_EXERCISE INSTRUCTIONS:_ In the records below, find each line that holds "rows" and return it.

Data excerpts:

_ _ _

Each row is a point on a tangle of strands that fork and nearly touch. The rows are in no order.
Two points are linked if the straight distance between their rows is under 136.
fikul:  -8 -53  -2  17   2  11  24  21 -23  -4  23  45  20 -22  17  48 -15  38 -18  51 -11   6  10  13  14  -8  25  -9 -54 -41  -7 -27  -3 -18  27 -31   2  21 -59  10  -5 -28  17  31 -16  17  17 -37  40   1 -35
dede:   6  28 -20  32 -31 -24  14 -10   8 -29 -30   4   1   8  -9 -42  10 -57  -6  -6  19  11  22 -55  -3  20 -24 -23  -1  42  27  25 -54   6 -16 -15   0  10  13 -53  21 -18 -29 -23 -10 -17  37  14  -6  31   8
sar: -30  21  37  12   2  41  24  27  16   4 -20  12 -21 -13  65  52 -11   4 -18 -32 -17  23 -60 -21 -11 -14 -41   9  16  -6  43  -6   2  19  36  -3  13  67   0  23  17  49 -24  31  40  26  10 -13 -32   9  -6
Dadat: -32 -41 -26 -12 -31  24  -9   7 -16  -7 -10  27  35 -36  19  29  11  10  -1  31  14   9  48   2   0 -17  10   6 -24 -31  18  -6  15   7  31  30 -19 -20  -6  17  -7 -28 -22  -9   4 -12  22 -39  -5  32 -40
venov:  -5   4 -18   7 -26   1 -10  -8  22  14 -15  -1  11 -28 -15 -39  -7  -8  13  -3  13  -2  40  18  -5 -14 -13  -2 -15  -6  27  52  -7  -7  12   7  -5 -23  35 -24  -7  -2 -63 -43  -3 -20  21 -10 -55  10 -25
sipit: -12  20   4 -54  -6  -5 -34 -28 -14  -5  -6 -14  30  -2 -31  -6  20   8  46 -54   8 -20 -17  22   6   8 -13  50  58   9 -37 -44  50  18 -17  24   6 -24  32  13  42  23  22  15 -29   0 -17   3 -15  10  -3
kivu:   3 -17 -18  40  14 -30  41   7 -15  18  20  15  -5   3  21   1 -30  -7 -27  74 -15  -5  24 -33  22   2  18 -42 -36   7  16   6 -58 -18 -18 -50 -20  -3 -40   0  -6 -48  14  11   1  -1  31  -5  27  -9  -9
zad:  27   0  -2  30 -21 -24   6 -13 -13 -38  -2   4  13 -28 -41 -10 -14 -28   4  41  10 -11  39 -16  12  25   4 -17 -19  10 -38  -4 -43 -17 -68 -20   9 -29 -36 -24  -9 -50   6 -16 -20 -40   8 -10  65  14  48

_ _ _

_RESULT FOR THIS TASK:_
Each row is a point on a tangle of strands that fork and nearly touch. The rows are in no order.
Two points are linked if the straight distance between their rows is under 136.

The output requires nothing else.